## Exercise details
Return the records below word for word.

** Opening Material provided block **

(in the rows, 128 means zero)
Each path below is one point turned by a fixed rotation once a step. After each direction that follows a path, write how fast that rotation turns it, in degrees a step (0 if it stays still).
Each turn is a multiple of 5 degrees from 10 to 175, or 0.
Each row of a path follows its step; steps can be skipped.
Path 1:
step 1: [112 126 136 132 128 132 126 132 125 131 127 123 120 131 141 124 129 129
 140 139 135 139 113 145 132 128 124 133 117 129 129 132 130 124 137 131
 125 121 123 136 129 133 123 127 121 127 130 130 133 127 122 131 126 122
 142]
step 3: [115 137 123 134 126 128 120 125 123 123 133 136 130 117 121 138 130 133
 130 125 133 130 118 126 126 122 110 125 135 117 126 137 126 131 133 136
 138 116 127 131 137 118 131 132 133 136 134 125 124 130 116 131 131 130
 131]
step 4: [116 136 133 123 126 137 121 130 123 130 121 126 131 131 132 125 127 121
 140 137 133 132 123 126 123 127 129 121 124 138 130 121 129 123 144 132
 140 118 136 129 131 129 129 122 130 129 138 138 140 133 137 137 124 113
 129]
step 5: [122 124 126 129 134 140 137 136 119 128 137 128 121 134 136 123 139 122
 139 120 137 127 132 132 134 135 125 122 126 124 130 130 127 134 136 136
 119 110 137 124 118 130 123 129 129 128 127 125 123 123 120 120 135 122
 138]
step 6: [120 133 119 133 130 112 127 123 123 136 132 127 127 132 135 139 129 136
 140 139 126 131 112 134 126 132 117 140 128 127 129 128 122 133 136 131
 128 117 117 131 130 129 126 133 133 131 136 118 121 123 124 131 127 118
 125]
step 7: [121 137 138 116 120 135 130 126 128 124 140 129 134 140 136 125 135 132
 129 122 130 125 122 136 118 123 122 122 131 121 128 128 131 130 130 135
 146 115 130 131 136 124 132 133 123 132 134 130 129 139 137 139 130 124
 126]
step 8: [119 123 131 128 131 142 122 129 114 126 128 117 125 115 121 121 135 121
 135 127 133 133 128 121 119 129 115 127 121 121 123 125 125 129 142 127
 133 114 131 118 130 125 119 126 137 131 131 133 124 125 115 126 131 128
 128]
step 9: [111 136 122 126 126 123 121 126 121 126 132 135 125 137 133 133 124 121
 138 129 138 130 121 120 137 134 124 125 122 135 132 125 132 136 140 126
 121 119 139 136 126 140 130 129 128 131 137 116 124 123 132 130 124 116
 123]
step 10: [122 133 122 130 128 134 145 131 124 136 131 133 129 129 141 123 136 138
 137 123 131 131 119 140 117 129 125 128 125 124 136 128 126 133 136 136
 136 111 125 133 132 129 128 129 122 120 128 121 130 134 134 114 138 131
 130]
step 11: [133 131 130 126 121 132 123 124 116 122 130 121 129 134 135 126 134 126
 132 133 121 125 123 137 136 136 118 129 124 124 120 125 119 131 137 130
 139 117 122 122 142 120 114 134 130 128 134 125 125 123 116 138 128 123
 119]
Speeds:
[127 126 128 127 132 130 131 129 128 130 129 130 130 128 128 128 124 129
 128 126 130 130 127 130 128 131 128 129 129 129 127 131 129 130 130 125
 125 130 126 126 126 131 130 128 127 129 128 124 127 126 128 128 129 126
 128] -> 95
Path 2:
step 0: [111 126 144 122 119 133 119 131 126 136 124 141 118 125 127 122 119 132
 129 124 119 133 131 131 126 122 123 133 122 142 121 123 130 131 129 129
 133 121 138 117 126 130 140 128 125 136 125 122 130 137 128 121 137 134
 119]
step 1: [127 121 145 120 134 126 129 118 136 125 127 125 121 123 126 134 135 118
 126 122 130 144 114 128 112 111 125 127 125 122 126 121 134 120 121 132
 124 133 128 126 132 125 131 121 128 125 134 127 136 122 127 130 144 122
 129]
step 2: [124 113 148 115 126 134 135 129 134 129 124 132 118 139 135 133 134 127
 131 131 134 129 127 118 130 144 117 127 128 125 131 128 138 136 128 122
 130 123 137 122 137 126 115 138 131 119 126 128 132 134 131 131 128 133
 133]
step 3: [128 121 150 126 132 124 122 124 142 127 142 127 121 126 135 124 127 131
 135 129 130 130 127 136 140 131 129 131 121 144 122 139 125 125 122 128
 129 134 128 127 136 135 134 122 125 127 128 139 140 121 126 117 119 118
 124]
step 4: [122 129 137 126 133 126 120 138 126 132 131 142 137 140 130 128 125 139
 135 125 127 145 119 129 132 126 111 135 130 134 123 125 142 130 132 137
 119 140 128 126 130 123 129 127 130 136 131 130 130 124 123 126 136 137
 139]
step 5: [124 115 140 128 122 122 127 132 120 136 136 137 131 124 141 128 136 134
 130 131 134 129 121 130 117 119 144 132 112 135 129 129 140 133 123 130
 128 120 132 124 133 123 124 121 127 116 130 123 127 121 128 137 135 121
 131]
step 7: [131 122 137 121 135 132 133 137 137 122 131 123 119 131 133 133 121 133
 122 130 130 141 127 133 125 123 139 132 116 127 118 133 132 133 113 130
 123 131 143 135 125 126 126 127 128 139 123 118 140 130 123 115 127 134
 137]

** Closing Material provided block **

## Worked solution
(in the rows, 128 means zero)
Each path below is one point turned by a fixed rotation once a step. After each direction that follows a path, write how fast that rotation turns it, in degrees a step (0 if it stays still).
Each turn is a multiple of 5 degrees from 10 to 175, or 0.
Each row of a path follows its step; steps can be skipped.
Path 1:
step 1: [112 126 136 132 128 132 126 132 125 131 127 123 120 131 141 124 129 129
 140 139 135 139 113 145 132 128 124 133 117 129 129 132 130 124 137 131
 125 121 123 136 129 133 123 127 121 127 130 130 133 127 122 131 126 122
 142]
step 3: [115 137 123 134 126 128 120 125 123 123 133 136 130 117 121 138 130 133
 130 125 133 130 118 126 126 122 110 125 135 117 126 137 126 131 133 136
 138 116 127 131 137 118 131 132 133 136 134 125 124 130 116 131 131 130
 131]
step 4: [116 136 133 123 126 137 121 130 123 130 121 126 131 131 132 125 127 121
 140 137 133 132 123 126 123 127 129 121 124 138 130 121 129 123 144 132
 140 118 136 129 131 129 129 122 130 129 138 138 140 133 137 137 124 113
 129]
step 5: [122 124 126 129 134 140 137 136 119 128 137 128 121 134 136 123 139 122
 139 120 137 127 132 132 134 135 125 122 126 124 130 130 127 134 136 136
 119 110 137 124 118 130 123 129 129 128 127 125 123 123 120 120 135 122
 138]
step 6: [120 133 119 133 130 112 127 123 123 136 132 127 127 132 135 139 129 136
 140 139 126 131 112 134 126 132 117 140 128 127 129 128 122 133 136 131
 128 117 117 131 130 129 126 133 133 131 136 118 121 123 124 131 127 118
 125]
step 7: [121 137 138 116 120 135 130 126 128 124 140 129 134 140 136 125 135 132
 129 122 130 125 122 136 118 123 122 122 131 121 128 128 131 130 130 135
 146 115 130 131 136 124 132 133 123 132 134 130 129 139 137 139 130 124
 126]
step 8: [119 123 131 128 131 142 122 129 114 126 128 117 125 115 121 121 135 121
 135 127 133 133 128 121 119 129 115 127 121 121 123 125 125 129 142 127
 133 114 131 118 130 125 119 126 137 131 131 133 124 125 115 126 131 128
 128]
step 9: [111 136 122 126 126 123 121 126 121 126 132 135 125 137 133 133 124 121
 138 129 138 130 121 120 137 134 124 125 122 135 132 125 132 136 140 126
 121 119 139 136 126 140 130 129 128 131 137 116 124 123 132 130 124 116
 123]
step 10: [122 133 122 130 128 134 145 131 124 136 131 133 129 129 141 123 136 138
 137 123 131 131 119 140 117 129 125 128 125 124 136 128 126 133 136 136
 136 111 125 133 132 129 128 129 122 120 128 121 130 134 134 114 138 131
 130]
step 11: [133 131 130 126 121 132 123 124 116 122 130 121 129 134 135 126 134 126
 132 133 121 125 123 137 136 136 118 129 124 124 120 125 119 131 137 130
 139 117 122 122 142 120 114 134 130 128 134 125 125 123 116 138 128 123
 119]
Speeds:
[127 126 128 127 132 130 131 129 128 130 129 130 130 128 128 128 124 129
 128 126 130 130 127 130 128 131 128 129 129 129 127 131 129 130 130 125
 125 130 126 126 126 131 130 128 127 129 128 124 127 126 128 128 129 126
 128] -> 95
Path 2:
step 0: [111 126 144 122 119 133 119 131 126 136 124 141 118 125 127 122 119 132
 129 124 119 133 131 131 126 122 123 133 122 142 121 123 130 131 129 129
 133 121 138 117 126 130 140 128 125 136 125 122 130 137 128 121 137 134
 119]
step 1: [127 121 145 120 134 126 129 118 136 125 127 125 121 123 126 134 135 118
 126 122 130 144 114 128 112 111 125 127 125 122 126 121 134 120 121 132
 124 133 128 126 132 125 131 121 128 125 134 127 136 122 127 130 144 122
 129]
step 2: [124 113 148 115 126 134 135 129 134 129 124 132 118 139 135 133 134 127
 131 131 134 129 127 118 130 144 117 127 128 125 131 128 138 136 128 122
 130 123 137 122 137 126 115 138 131 119 126 128 132 134 131 131 128 133
 133]
step 3: [128 121 150 126 132 124 122 124 142 127 142 127 121 126 135 124 127 131
 135 129 130 130 127 136 140 131 129 131 121 144 122 139 125 125 122 128
 129 134 128 127 136 135 134 122 125 127 128 139 140 121 126 117 119 118
 124]
step 4: [122 129 137 126 133 126 120 138 126 132 131 142 137 140 130 128 125 139
 135 125 127 145 119 129 132 126 111 135 130 134 123 125 142 130 132 137
 119 140 128 126 130 123 129 127 130 136 131 130 130 124 123 126 136 137
 139]
step 5: [124 115 140 128 122 122 127 132 120 136 136 137 131 124 141 128 136 134
 130 131 134 129 121 130 117 119 144 132 112 135 129 129 140 133 123 130
 128 120 132 124 133 123 124 121 127 116 130 123 127 121 128 137 135 121
 131]
step 7: [131 122 137 121 135 132 133 137 137 122 131 123 119 131 133 133 121 133
 122 130 130 141 127 133 125 123 139 132 116 127 118 133 132 133 113 130
 123 131 143 135 125 126 126 127 128 139 123 118 140 130 123 115 127 134
 137]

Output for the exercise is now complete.